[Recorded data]
§ §
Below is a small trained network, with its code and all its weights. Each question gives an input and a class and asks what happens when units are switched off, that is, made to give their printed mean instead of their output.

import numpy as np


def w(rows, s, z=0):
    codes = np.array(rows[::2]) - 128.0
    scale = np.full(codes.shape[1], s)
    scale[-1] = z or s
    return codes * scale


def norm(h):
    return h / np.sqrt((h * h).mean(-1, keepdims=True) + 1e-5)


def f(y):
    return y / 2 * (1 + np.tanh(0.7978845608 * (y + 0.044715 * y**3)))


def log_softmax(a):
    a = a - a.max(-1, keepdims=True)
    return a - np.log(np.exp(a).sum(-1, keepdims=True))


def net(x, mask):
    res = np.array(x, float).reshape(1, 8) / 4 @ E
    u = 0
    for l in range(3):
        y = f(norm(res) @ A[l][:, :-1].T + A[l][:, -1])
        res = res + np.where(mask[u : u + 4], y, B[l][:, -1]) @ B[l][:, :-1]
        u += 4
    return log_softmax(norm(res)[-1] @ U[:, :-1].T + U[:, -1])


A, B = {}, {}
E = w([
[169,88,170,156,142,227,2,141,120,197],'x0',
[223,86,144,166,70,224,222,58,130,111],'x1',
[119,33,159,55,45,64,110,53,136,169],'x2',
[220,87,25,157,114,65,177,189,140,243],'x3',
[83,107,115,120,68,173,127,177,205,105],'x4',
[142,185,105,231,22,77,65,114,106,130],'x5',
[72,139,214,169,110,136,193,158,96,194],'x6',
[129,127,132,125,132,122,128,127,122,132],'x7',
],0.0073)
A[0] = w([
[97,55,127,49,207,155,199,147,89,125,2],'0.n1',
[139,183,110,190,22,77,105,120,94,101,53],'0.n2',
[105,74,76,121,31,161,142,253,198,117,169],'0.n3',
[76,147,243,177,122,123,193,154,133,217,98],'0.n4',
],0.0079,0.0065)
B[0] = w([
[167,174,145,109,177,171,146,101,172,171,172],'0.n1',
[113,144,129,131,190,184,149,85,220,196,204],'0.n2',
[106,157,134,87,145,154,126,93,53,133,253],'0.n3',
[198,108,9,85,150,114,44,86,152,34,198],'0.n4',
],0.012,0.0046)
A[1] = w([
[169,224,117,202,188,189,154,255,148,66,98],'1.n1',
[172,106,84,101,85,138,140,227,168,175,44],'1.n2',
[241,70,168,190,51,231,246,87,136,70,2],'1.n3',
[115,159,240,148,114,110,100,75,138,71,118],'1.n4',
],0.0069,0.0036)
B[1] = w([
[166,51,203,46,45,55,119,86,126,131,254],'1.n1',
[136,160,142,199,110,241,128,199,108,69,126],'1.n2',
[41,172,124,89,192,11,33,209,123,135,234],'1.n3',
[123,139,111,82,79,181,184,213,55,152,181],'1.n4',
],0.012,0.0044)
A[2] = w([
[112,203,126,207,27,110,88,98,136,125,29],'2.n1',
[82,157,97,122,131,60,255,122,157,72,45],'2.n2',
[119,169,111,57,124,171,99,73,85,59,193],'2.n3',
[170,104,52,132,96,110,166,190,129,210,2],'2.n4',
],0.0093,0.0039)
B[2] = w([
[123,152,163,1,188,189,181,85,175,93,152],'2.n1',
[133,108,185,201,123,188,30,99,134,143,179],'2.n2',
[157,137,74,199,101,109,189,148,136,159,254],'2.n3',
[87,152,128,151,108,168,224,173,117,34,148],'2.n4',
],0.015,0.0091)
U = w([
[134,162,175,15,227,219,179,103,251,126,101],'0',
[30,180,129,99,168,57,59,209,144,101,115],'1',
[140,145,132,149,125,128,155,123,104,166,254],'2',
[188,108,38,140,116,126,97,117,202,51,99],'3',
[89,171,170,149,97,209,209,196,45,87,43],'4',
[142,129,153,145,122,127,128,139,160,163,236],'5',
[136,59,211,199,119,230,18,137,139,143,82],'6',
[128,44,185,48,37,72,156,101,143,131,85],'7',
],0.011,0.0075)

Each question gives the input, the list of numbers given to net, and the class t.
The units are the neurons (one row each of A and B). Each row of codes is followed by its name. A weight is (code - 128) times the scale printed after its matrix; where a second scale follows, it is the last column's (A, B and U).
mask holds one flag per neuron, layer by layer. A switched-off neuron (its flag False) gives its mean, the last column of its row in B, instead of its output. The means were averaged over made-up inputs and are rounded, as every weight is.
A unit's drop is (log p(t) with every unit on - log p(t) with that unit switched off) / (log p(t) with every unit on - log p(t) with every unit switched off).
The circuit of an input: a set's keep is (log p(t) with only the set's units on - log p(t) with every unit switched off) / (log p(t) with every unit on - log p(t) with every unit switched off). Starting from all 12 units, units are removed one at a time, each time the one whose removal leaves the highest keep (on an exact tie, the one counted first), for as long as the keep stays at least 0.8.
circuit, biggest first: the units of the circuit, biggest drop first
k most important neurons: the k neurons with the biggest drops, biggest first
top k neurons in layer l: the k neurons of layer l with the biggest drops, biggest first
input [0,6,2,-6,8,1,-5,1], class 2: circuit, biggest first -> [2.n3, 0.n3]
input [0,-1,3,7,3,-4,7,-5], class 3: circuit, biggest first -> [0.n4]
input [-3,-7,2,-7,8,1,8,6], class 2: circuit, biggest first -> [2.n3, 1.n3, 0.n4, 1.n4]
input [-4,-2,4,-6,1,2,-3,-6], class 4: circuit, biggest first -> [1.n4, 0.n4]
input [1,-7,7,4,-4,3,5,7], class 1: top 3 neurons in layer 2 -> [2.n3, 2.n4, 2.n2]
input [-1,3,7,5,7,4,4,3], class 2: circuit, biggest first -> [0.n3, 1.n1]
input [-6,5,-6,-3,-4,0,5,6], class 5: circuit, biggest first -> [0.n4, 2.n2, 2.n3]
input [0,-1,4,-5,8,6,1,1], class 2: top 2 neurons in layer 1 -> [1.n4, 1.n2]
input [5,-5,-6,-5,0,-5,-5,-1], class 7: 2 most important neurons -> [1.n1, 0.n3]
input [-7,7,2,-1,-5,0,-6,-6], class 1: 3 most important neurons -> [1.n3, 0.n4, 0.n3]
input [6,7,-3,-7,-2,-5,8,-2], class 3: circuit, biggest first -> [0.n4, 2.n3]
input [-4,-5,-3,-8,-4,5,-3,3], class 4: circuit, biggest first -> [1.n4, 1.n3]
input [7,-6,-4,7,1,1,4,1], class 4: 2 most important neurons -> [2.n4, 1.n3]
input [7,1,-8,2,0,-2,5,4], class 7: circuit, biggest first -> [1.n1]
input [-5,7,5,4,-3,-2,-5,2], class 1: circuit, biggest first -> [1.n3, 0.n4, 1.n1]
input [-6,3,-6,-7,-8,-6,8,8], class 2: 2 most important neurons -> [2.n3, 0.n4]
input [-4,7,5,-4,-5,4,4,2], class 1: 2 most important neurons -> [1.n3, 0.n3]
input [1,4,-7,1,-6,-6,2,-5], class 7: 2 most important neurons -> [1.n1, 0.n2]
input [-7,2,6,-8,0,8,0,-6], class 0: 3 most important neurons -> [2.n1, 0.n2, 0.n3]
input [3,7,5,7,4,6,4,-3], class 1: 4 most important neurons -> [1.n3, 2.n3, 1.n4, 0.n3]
§ §
Every record shown above should be written out again exactly.

Below is a small trained network, with its code and all its weights. Each question gives an input and a class and asks what happens when units are switched off, that is, made to give their printed mean instead of their output.

import numpy as np


def w(rows, s, z=0):
    codes = np.array(rows[::2]) - 128.0
    scale = np.full(codes.shape[1], s)
    scale[-1] = z or s
    return codes * scale


def norm(h):
    return h / np.sqrt((h * h).mean(-1, keepdims=True) + 1e-5)


def f(y):
    return y / 2 * (1 + np.tanh(0.7978845608 * (y + 0.044715 * y**3)))


def log_softmax(a):
    a = a - a.max(-1, keepdims=True)
    return a - np.log(np.exp(a).sum(-1, keepdims=True))


def net(x, mask):
    res = np.array(x, float).reshape(1, 8) / 4 @ E
    u = 0
    for l in range(3):
        y = f(norm(res) @ A[l][:, :-1].T + A[l][:, -1])
        res = res + np.where(mask[u : u + 4], y, B[l][:, -1]) @ B[l][:, :-1]
        u += 4
    return log_softmax(norm(res)[-1] @ U[:, :-1].T + U[:, -1])


A, B = {}, {}
E = w([
[169,88,170,156,142,227,2,141,120,197],'x0',
[223,86,144,166,70,224,222,58,130,111],'x1',
[119,33,159,55,45,64,110,53,136,169],'x2',
[220,87,25,157,114,65,177,189,140,243],'x3',
[83,107,115,120,68,173,127,177,205,105],'x4',
[142,185,105,231,22,77,65,114,106,130],'x5',
[72,139,214,169,110,136,193,158,96,194],'x6',
[129,127,132,125,132,122,128,127,122,132],'x7',
],0.0073)
A[0] = w([
[97,55,127,49,207,155,199,147,89,125,2],'0.n1',
[139,183,110,190,22,77,105,120,94,101,53],'0.n2',
[105,74,76,121,31,161,142,253,198,117,169],'0.n3',
[76,147,243,177,122,123,193,154,133,217,98],'0.n4',
],0.0079,0.0065)
B[0] = w([
[167,174,145,109,177,171,146,101,172,171,172],'0.n1',
[113,144,129,131,190,184,149,85,220,196,204],'0.n2',
[106,157,134,87,145,154,126,93,53,133,253],'0.n3',
[198,108,9,85,150,114,44,86,152,34,198],'0.n4',
],0.012,0.0046)
A[1] = w([
[169,224,117,202,188,189,154,255,148,66,98],'1.n1',
[172,106,84,101,85,138,140,227,168,175,44],'1.n2',
[241,70,168,190,51,231,246,87,136,70,2],'1.n3',
[115,159,240,148,114,110,100,75,138,71,118],'1.n4',
],0.0069,0.0036)
B[1] = w([
[166,51,203,46,45,55,119,86,126,131,254],'1.n1',
[136,160,142,199,110,241,128,199,108,69,126],'1.n2',
[41,172,124,89,192,11,33,209,123,135,234],'1.n3',
[123,139,111,82,79,181,184,213,55,152,181],'1.n4',
],0.012,0.0044)
A[2] = w([
[112,203,126,207,27,110,88,98,136,125,29],'2.n1',
[82,157,97,122,131,60,255,122,157,72,45],'2.n2',
[119,169,111,57,124,171,99,73,85,59,193],'2.n3',
[170,104,52,132,96,110,166,190,129,210,2],'2.n4',
],0.0093,0.0039)
B[2] = w([
[123,152,163,1,188,189,181,85,175,93,152],'2.n1',
[133,108,185,201,123,188,30,99,134,143,179],'2.n2',
[157,137,74,199,101,109,189,148,136,159,254],'2.n3',
[87,152,128,151,108,168,224,173,117,34,148],'2.n4',
],0.015,0.0091)
U = w([
[134,162,175,15,227,219,179,103,251,126,101],'0',
[30,180,129,99,168,57,59,209,144,101,115],'1',
[140,145,132,149,125,128,155,123,104,166,254],'2',
[188,108,38,140,116,126,97,117,202,51,99],'3',
[89,171,170,149,97,209,209,196,45,87,43],'4',
[142,129,153,145,122,127,128,139,160,163,236],'5',
[136,59,211,199,119,230,18,137,139,143,82],'6',
[128,44,185,48,37,72,156,101,143,131,85],'7',
],0.011,0.0075)

Each question gives the input, the list of numbers given to net, and the class t.
The units are the neurons (one row each of A and B). Each row of codes is followed by its name. A weight is (code - 128) times the scale printed after its matrix; where a second scale follows, it is the last column's (A, B and U).
mask holds one flag per neuron, layer by layer. A switched-off neuron (its flag False) gives its mean, the last column of its row in B, instead of its output. The means were averaged over made-up inputs and are rounded, as every weight is.
A unit's drop is (log p(t) with every unit on - log p(t) with that unit switched off) / (log p(t) with every unit on - log p(t) with every unit switched off).
The circuit of an input: a set's keep is (log p(t) with only the set's units on - log p(t) with every unit switched off) / (log p(t) with every unit on - log p(t) with every unit switched off). Starting from all 12 units, units are removed one at a time, each time the one whose removal leaves the highest keep (on an exact tie, the one counted first), for as long as the keep stays at least 0.8.
circuit, biggest first: the units of the circuit, biggest drop first
k most important neurons: the k neurons with the biggest drops, biggest first
top k neurons in layer l: the k neurons of layer l with the biggest drops, biggest first
input [0,6,2,-6,8,1,-5,1], class 2: circuit, biggest first -> [2.n3, 0.n3]
input [0,-1,3,7,3,-4,7,-5], class 3: circuit, biggest first -> [0.n4]
input [-3,-7,2,-7,8,1,8,6], class 2: circuit, biggest first -> [2.n3, 1.n3, 0.n4, 1.n4]
input [-4,-2,4,-6,1,2,-3,-6], class 4: circuit, biggest first -> [1.n4, 0.n4]
input [1,-7,7,4,-4,3,5,7], class 1: top 3 neurons in layer 2 -> [2.n3, 2.n4, 2.n2]
input [-1,3,7,5,7,4,4,3], class 2: circuit, biggest first -> [0.n3, 1.n1]
input [-6,5,-6,-3,-4,0,5,6], class 5: circuit, biggest first -> [0.n4, 2.n2, 2.n3]
input [0,-1,4,-5,8,6,1,1], class 2: top 2 neurons in layer 1 -> [1.n4, 1.n2]
input [5,-5,-6,-5,0,-5,-5,-1], class 7: 2 most important neurons -> [1.n1, 0.n3]
input [-7,7,2,-1,-5,0,-6,-6], class 1: 3 most important neurons -> [1.n3, 0.n4, 0.n3]
input [6,7,-3,-7,-2,-5,8,-2], class 3: circuit, biggest first -> [0.n4, 2.n3]
input [-4,-5,-3,-8,-4,5,-3,3], class 4: circuit, biggest first -> [1.n4, 1.n3]
input [7,-6,-4,7,1,1,4,1], class 4: 2 most important neurons -> [2.n4, 1.n3]
input [7,1,-8,2,0,-2,5,4], class 7: circuit, biggest first -> [1.n1]
input [-5,7,5,4,-3,-2,-5,2], class 1: circuit, biggest first -> [1.n3, 0.n4, 1.n1]
input [-6,3,-6,-7,-8,-6,8,8], class 2: 2 most important neurons -> [2.n3, 0.n4]
input [-4,7,5,-4,-5,4,4,2], class 1: 2 most important neurons -> [1.n3, 0.n3]
input [1,4,-7,1,-6,-6,2,-5], class 7: 2 most important neurons -> [1.n1, 0.n2]
input [-7,2,6,-8,0,8,0,-6], class 0: 3 most important neurons -> [2.n1, 0.n2, 0.n3]
input [3,7,5,7,4,6,4,-3], class 1: 4 most important neurons -> [1.n3, 2.n3, 1.n4, 0.n3]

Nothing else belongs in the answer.